◆ Exercise requirements: Exactly as they appear, copy the lines from the start of the entries below to the line containing "188, 161, 157, 132, 151]", both ends included.

◆ Entries shown:
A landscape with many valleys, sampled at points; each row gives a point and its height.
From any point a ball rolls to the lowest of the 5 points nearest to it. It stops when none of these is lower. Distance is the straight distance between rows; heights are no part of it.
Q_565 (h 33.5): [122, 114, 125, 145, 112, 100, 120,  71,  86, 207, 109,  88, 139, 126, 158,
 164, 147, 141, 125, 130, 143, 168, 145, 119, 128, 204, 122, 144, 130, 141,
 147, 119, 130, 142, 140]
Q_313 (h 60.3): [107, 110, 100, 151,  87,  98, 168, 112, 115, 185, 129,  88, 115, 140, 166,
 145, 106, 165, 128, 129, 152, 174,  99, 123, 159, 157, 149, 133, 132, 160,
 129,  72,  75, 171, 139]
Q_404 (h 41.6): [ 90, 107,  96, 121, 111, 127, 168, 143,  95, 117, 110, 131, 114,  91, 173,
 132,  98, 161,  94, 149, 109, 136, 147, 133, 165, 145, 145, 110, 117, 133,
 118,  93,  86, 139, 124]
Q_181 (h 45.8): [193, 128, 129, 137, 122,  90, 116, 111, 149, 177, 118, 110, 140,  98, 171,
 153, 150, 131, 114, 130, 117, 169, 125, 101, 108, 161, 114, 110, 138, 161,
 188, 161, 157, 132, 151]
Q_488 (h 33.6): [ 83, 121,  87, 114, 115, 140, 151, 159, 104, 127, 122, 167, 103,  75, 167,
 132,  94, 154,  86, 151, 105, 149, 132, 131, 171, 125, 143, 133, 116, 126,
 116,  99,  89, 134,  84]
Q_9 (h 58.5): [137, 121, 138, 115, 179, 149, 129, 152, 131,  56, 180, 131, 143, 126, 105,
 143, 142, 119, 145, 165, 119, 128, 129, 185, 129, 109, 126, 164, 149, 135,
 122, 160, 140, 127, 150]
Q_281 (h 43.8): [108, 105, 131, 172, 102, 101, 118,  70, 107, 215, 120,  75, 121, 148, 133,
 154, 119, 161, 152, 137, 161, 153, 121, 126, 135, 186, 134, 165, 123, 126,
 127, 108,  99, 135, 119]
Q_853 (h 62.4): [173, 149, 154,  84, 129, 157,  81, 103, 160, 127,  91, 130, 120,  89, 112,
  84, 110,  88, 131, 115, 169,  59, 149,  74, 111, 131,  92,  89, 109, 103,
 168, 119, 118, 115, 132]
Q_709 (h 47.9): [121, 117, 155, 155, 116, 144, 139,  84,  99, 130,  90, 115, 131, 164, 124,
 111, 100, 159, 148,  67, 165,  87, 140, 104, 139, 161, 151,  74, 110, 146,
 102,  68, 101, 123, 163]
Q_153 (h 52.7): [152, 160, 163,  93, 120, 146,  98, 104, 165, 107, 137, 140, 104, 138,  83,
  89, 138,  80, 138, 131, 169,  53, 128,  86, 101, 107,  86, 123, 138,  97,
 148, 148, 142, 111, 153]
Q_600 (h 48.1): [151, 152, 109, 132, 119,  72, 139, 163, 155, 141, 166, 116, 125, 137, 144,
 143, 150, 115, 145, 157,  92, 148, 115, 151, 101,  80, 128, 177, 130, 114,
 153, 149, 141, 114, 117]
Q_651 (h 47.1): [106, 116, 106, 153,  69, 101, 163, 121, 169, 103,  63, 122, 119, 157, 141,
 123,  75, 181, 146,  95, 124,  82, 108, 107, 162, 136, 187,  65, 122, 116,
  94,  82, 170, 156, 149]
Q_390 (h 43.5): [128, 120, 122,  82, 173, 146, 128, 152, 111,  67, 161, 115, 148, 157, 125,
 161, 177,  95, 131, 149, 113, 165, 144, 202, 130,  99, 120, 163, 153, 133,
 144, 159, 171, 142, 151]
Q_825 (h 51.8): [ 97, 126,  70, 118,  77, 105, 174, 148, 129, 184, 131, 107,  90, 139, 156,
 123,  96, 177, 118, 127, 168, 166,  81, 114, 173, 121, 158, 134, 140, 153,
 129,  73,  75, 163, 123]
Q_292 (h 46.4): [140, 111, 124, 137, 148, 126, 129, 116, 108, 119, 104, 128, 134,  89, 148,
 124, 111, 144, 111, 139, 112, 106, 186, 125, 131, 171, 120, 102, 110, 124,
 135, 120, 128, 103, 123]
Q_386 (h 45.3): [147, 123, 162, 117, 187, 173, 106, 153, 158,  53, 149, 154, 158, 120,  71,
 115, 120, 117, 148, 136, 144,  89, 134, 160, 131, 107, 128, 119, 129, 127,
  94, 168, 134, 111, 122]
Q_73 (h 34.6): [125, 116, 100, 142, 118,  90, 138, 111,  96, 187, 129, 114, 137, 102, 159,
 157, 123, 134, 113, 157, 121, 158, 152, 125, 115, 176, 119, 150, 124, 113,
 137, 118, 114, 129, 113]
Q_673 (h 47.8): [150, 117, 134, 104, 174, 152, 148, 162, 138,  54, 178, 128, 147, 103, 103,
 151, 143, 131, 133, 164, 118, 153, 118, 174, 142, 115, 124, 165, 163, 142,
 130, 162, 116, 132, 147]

◆ Response to this exercise:
A landscape with many valleys, sampled at points; each row gives a point and its height.
From any point a ball rolls to the lowest of the 5 points nearest to it. It stops when none of these is lower. Distance is the straight distance between rows; heights are no part of it.
Q_565 (h 33.5): [122, 114, 125, 145, 112, 100, 120,  71,  86, 207, 109,  88, 139, 126, 158,
 164, 147, 141, 125, 130, 143, 168, 145, 119, 128, 204, 122, 144, 130, 141,
 147, 119, 130, 142, 140]
Q_313 (h 60.3): [107, 110, 100, 151,  87,  98, 168, 112, 115, 185, 129,  88, 115, 140, 166,
 145, 106, 165, 128, 129, 152, 174,  99, 123, 159, 157, 149, 133, 132, 160,
 129,  72,  75, 171, 139]
Q_404 (h 41.6): [ 90, 107,  96, 121, 111, 127, 168, 143,  95, 117, 110, 131, 114,  91, 173,
 132,  98, 161,  94, 149, 109, 136, 147, 133, 165, 145, 145, 110, 117, 133,
 118,  93,  86, 139, 124]
Q_181 (h 45.8): [193, 128, 129, 137, 122,  90, 116, 111, 149, 177, 118, 110, 140,  98, 171,
 153, 150, 131, 114, 130, 117, 169, 125, 101, 108, 161, 114, 110, 138, 161,
 188, 161, 157, 132, 151]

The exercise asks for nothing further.